# HOW TO COMPLETE THIS TASK
The entries below should appear again in your reply, word for word.

# DATA FOR PROCESSING

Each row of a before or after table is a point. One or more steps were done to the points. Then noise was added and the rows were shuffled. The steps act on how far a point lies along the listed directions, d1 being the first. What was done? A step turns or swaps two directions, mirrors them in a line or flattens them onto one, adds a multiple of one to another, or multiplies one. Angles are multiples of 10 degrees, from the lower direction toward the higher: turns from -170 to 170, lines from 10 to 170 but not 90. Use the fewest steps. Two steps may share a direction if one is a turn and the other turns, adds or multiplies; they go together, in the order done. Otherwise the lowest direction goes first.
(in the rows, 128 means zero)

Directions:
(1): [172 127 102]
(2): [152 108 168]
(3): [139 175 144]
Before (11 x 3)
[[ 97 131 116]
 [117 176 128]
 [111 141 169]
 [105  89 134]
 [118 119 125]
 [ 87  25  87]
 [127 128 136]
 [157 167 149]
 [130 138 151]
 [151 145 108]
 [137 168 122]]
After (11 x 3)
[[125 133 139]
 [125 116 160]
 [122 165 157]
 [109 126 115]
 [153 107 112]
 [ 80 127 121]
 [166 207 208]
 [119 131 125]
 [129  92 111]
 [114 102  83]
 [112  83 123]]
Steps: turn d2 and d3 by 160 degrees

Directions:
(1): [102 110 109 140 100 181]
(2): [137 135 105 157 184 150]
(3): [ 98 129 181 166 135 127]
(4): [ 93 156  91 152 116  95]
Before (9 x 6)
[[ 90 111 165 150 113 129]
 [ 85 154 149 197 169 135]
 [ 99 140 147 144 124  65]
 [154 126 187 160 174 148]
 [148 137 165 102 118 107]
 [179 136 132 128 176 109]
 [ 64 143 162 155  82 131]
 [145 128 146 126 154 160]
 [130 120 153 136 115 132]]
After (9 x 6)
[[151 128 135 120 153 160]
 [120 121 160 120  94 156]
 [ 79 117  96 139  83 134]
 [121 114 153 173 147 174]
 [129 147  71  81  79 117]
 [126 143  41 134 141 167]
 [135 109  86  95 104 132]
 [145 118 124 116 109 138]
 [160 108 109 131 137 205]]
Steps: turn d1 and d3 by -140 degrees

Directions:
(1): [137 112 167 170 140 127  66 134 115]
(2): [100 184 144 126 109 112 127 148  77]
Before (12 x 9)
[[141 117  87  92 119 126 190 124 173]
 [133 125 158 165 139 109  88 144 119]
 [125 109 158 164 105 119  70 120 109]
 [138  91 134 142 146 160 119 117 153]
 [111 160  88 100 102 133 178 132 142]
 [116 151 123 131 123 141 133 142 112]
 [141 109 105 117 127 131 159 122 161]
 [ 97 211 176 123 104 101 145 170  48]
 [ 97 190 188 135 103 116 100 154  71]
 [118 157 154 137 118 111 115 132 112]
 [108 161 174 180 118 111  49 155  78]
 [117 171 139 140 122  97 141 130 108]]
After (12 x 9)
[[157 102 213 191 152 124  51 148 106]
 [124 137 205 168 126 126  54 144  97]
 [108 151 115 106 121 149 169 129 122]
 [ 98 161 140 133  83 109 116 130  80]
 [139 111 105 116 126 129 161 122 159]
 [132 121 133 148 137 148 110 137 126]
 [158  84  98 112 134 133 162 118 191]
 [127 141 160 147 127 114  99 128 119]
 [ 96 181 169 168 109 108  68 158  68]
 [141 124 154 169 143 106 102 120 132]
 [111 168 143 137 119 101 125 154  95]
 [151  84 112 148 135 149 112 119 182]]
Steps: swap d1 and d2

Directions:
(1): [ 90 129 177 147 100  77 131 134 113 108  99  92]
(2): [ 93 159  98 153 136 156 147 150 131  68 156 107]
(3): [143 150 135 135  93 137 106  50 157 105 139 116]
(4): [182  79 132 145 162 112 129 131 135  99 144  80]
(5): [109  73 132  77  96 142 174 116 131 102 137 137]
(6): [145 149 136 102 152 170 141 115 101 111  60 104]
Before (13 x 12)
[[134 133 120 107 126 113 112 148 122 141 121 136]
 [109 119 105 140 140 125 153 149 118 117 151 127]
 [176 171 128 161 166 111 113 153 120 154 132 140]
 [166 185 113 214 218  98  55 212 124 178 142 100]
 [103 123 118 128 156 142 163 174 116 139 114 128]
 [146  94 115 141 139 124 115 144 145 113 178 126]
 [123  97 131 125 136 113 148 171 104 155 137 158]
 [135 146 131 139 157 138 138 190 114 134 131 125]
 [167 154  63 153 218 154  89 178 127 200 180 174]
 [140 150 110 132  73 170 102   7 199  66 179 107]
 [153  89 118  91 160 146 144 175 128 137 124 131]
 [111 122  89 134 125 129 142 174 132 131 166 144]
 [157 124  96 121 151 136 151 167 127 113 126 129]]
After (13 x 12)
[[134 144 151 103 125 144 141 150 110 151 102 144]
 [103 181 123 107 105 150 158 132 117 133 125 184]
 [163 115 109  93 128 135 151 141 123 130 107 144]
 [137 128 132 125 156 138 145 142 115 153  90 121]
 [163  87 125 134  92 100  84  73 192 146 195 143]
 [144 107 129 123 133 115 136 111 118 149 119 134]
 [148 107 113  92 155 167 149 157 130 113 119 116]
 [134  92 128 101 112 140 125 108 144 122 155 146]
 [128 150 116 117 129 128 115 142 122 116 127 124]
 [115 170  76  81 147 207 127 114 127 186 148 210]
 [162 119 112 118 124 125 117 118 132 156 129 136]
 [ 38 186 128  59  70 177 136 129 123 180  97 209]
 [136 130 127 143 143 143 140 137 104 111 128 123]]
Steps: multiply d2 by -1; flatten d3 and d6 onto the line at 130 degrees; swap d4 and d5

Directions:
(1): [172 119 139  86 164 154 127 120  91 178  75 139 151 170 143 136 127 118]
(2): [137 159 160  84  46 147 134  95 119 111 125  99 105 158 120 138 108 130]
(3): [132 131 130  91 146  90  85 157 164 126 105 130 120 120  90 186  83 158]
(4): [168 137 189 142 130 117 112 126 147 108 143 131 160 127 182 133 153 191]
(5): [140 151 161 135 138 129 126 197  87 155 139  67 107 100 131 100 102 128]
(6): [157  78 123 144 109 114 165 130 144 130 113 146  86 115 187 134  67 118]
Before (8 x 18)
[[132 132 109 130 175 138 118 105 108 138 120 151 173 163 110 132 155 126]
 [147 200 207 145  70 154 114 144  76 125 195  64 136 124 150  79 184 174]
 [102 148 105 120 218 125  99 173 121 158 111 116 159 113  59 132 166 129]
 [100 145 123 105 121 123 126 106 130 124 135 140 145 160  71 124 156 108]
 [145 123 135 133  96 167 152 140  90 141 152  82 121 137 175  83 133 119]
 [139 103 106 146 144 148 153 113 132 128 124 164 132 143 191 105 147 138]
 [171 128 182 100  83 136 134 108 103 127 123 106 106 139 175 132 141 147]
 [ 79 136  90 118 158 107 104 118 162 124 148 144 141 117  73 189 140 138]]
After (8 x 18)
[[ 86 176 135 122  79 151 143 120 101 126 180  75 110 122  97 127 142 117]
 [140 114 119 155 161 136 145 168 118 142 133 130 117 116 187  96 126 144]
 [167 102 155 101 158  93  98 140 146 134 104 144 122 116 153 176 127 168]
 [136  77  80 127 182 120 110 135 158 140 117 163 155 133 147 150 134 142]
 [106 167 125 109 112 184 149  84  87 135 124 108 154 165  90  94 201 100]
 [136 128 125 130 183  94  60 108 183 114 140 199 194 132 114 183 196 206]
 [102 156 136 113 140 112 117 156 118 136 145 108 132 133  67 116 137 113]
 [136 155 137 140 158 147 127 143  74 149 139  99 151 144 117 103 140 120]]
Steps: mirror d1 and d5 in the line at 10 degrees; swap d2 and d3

# SOLUTION
Each row of a before or after table is a point. One or more steps were done to the points. Then noise was added and the rows were shuffled. The steps act on how far a point lies along the listed directions, d1 being the first. What was done? A step turns or swaps two directions, mirrors them in a line or flattens them onto one, adds a multiple of one to another, or multiplies one. Angles are multiples of 10 degrees, from the lower direction toward the higher: turns from -170 to 170, lines from 10 to 170 but not 90. Use the fewest steps. Two steps may share a direction if one is a turn and the other turns, adds or multiplies; they go together, in the order done. Otherwise the lowest direction goes first.
(in the rows, 128 means zero)

Directions:
(1): [172 127 102]
(2): [152 108 168]
(3): [139 175 144]
Before (11 x 3)
[[ 97 131 116]
 [117 176 128]
 [111 141 169]
 [105  89 134]
 [118 119 125]
 [ 87  25  87]
 [127 128 136]
 [157 167 149]
 [130 138 151]
 [151 145 108]
 [137 168 122]]
After (11 x 3)
[[125 133 139]
 [125 116 160]
 [122 165 157]
 [109 126 115]
 [153 107 112]
 [ 80 127 121]
 [166 207 208]
 [119 131 125]
 [129  92 111]
 [114 102  83]
 [112  83 123]]
Steps: turn d2 and d3 by 160 degrees

Directions:
(1): [102 110 109 140 100 181]
(2): [137 135 105 157 184 150]
(3): [ 98 129 181 166 135 127]
(4): [ 93 156  91 152 116  95]
Before (9 x 6)
[[ 90 111 165 150 113 129]
 [ 85 154 149 197 169 135]
 [ 99 140 147 144 124  65]
 [154 126 187 160 174 148]
 [148 137 165 102 118 107]
 [179 136 132 128 176 109]
 [ 64 143 162 155  82 131]
 [145 128 146 126 154 160]
 [130 120 153 136 115 132]]
After (9 x 6)
[[151 128 135 120 153 160]
 [120 121 160 120  94 156]
 [ 79 117  96 139  83 134]
 [121 114 153 173 147 174]
 [129 147  71  81  79 117]
 [126 143  41 134 141 167]
 [135 109  86  95 104 132]
 [145 118 124 116 109 138]
 [160 108 109 131 137 205]]
Steps: turn d1 and d3 by -140 degrees

Directions:
(1): [137 112 167 170 140 127  66 134 115]
(2): [100 184 144 126 109 112 127 148  77]
Before (12 x 9)
[[141 117  87  92 119 126 190 124 173]
 [133 125 158 165 139 109  88 144 119]
 [125 109 158 164 105 119  70 120 109]
 [138  91 134 142 146 160 119 117 153]
 [111 160  88 100 102 133 178 132 142]
 [116 151 123 131 123 141 133 142 112]
 [141 109 105 117 127 131 159 122 161]
 [ 97 211 176 123 104 101 145 170  48]
 [ 97 190 188 135 103 116 100 154  71]
 [118 157 154 137 118 111 115 132 112]
 [108 161 174 180 118 111  49 155  78]
 [117 171 139 140 122  97 141 130 108]]
After (12 x 9)
[[157 102 213 191 152 124  51 148 106]
 [124 137 205 168 126 126  54 144  97]
 [108 151 115 106 121 149 169 129 122]
 [ 98 161 140 133  83 109 116 130  80]
 [139 111 105 116 126 129 161 122 159]
 [132 121 133 148 137 148 110 137 126]
 [158  84  98 112 134 133 162 118 191]
 [127 141 160 147 127 114  99 128 119]
 [ 96 181 169 168 109 108  68 158  68]
 [141 124 154 169 143 106 102 120 132]
 [111 168 143 137 119 101 125 154  95]
 [151  84 112 148 135 149 112 119 182]]
Steps: swap d1 and d2

Directions:
(1): [ 90 129 177 147 100  77 131 134 113 108  99  92]
(2): [ 93 159  98 153 136 156 147 150 131  68 156 107]
(3): [143 150 135 135  93 137 106  50 157 105 139 116]
(4): [182  79 132 145 162 112 129 131 135  99 144  80]
(5): [109  73 132  77  96 142 174 116 131 102 137 137]
(6): [145 149 136 102 152 170 141 115 101 111  60 104]
Before (13 x 12)
[[134 133 120 107 126 113 112 148 122 141 121 136]
 [109 119 105 140 140 125 153 149 118 117 151 127]
 [176 171 128 161 166 111 113 153 120 154 132 140]
 [166 185 113 214 218  98  55 212 124 178 142 100]
 [103 123 118 128 156 142 163 174 116 139 114 128]
 [146  94 115 141 139 124 115 144 145 113 178 126]
 [123  97 131 125 136 113 148 171 104 155 137 158]
 [135 146 131 139 157 138 138 190 114 134 131 125]
 [167 154  63 153 218 154  89 178 127 200 180 174]
 [140 150 110 132  73 170 102   7 199  66 179 107]
 [153  89 118  91 160 146 144 175 128 137 124 131]
 [111 122  89 134 125 129 142 174 132 131 166 144]
 [157 124  96 121 151 136 151 167 127 113 126 129]]
After (13 x 12)
[[134 144 151 103 125 144 141 150 110 151 102 144]
 [103 181 123 107 105 150 158 132 117 133 125 184]
 [163 115 109  93 128 135 151 141 123 130 107 144]
 [137 128 132 125 156 138 145 142 115 153  90 121]
 [163  87 125 134  92 100  84  73 192 146 195 143]
 [144 107 129 123 133 115 136 111 118 149 119 134]
 [148 107 113  92 155 167 149 157 130 113 119 116]
 [134  92 128 101 112 140 125 108 144 122 155 146]
 [128 150 116 117 129 128 115 142 122 116 127 124]
 [115 170  76  81 147 207 127 114 127 186 148 210]
 [162 119 112 118 124 125 117 118 132 156 129 136]
 [ 38 186 128  59  70 177 136 129 123 180  97 209]
 [136 130 127 143 143 143 140 137 104 111 128 123]]
Steps: multiply d2 by -1; flatten d3 and d6 onto the line at 130 degrees; swap d4 and d5

Directions:
(1): [172 119 139  86 164 154 127 120  91 178  75 139 151 170 143 136 127 118]
(2): [137 159 160  84  46 147 134  95 119 111 125  99 105 158 120 138 108 130]
(3): [132 131 130  91 146  90  85 157 164 126 105 130 120 120  90 186  83 158]
(4): [168 137 189 142 130 117 112 126 147 108 143 131 160 127 182 133 153 191]
(5): [140 151 161 135 138 129 126 197  87 155 139  67 107 100 131 100 102 128]
(6): [157  78 123 144 109 114 165 130 144 130 113 146  86 115 187 134  67 118]
Before (8 x 18)
[[132 132 109 130 175 138 118 105 108 138 120 151 173 163 110 132 155 126]
 [147 200 207 145  70 154 114 144  76 125 195  64 136 124 150  79 184 174]
 [102 148 105 120 218 125  99 173 121 158 111 116 159 113  59 132 166 129]
 [100 145 123 105 121 123 126 106 130 124 135 140 145 160  71 124 156 108]
 [145 123 135 133  96 167 152 140  90 141 152  82 121 137 175  83 133 119]
 [139 103 106 146 144 148 153 113 132 128 124 164 132 143 191 105 147 138]
 [171 128 182 100  83 136 134 108 103 127 123 106 106 139 175 132 141 147]
 [ 79 136  90 118 158 107 104 118 162 124 148 144 141 117  73 189 140 138]]
After (8 x 18)
[[ 86 176 135 122  79 151 143 120 101 126 180  75 110 122  97 127 142 117]
 [140 114 119 155 161 136 145 168 118 142 133 130 117 116 187  96 126 144]
 [167 102 155 101 158  93  98 140 146 134 104 144 122 116 153 176 127 168]
 [136  77  80 127 182 120 110 135 158 140 117 163 155 133 147 150 134 142]
 [106 167 125 109 112 184 149  84  87 135 124 108 154 165  90  94 201 100]
 [136 128 125 130 183  94  60 108 183 114 140 199 194 132 114 183 196 206]
 [102 156 136 113 140 112 117 156 118 136 145 108 132 133  67 116 137 113]
 [136 155 137 140 158 147 127 143  74 149 139  99 151 144 117 103 140 120]]
Steps: mirror d1 and d5 in the line at 10 degrees; swap d2 and d3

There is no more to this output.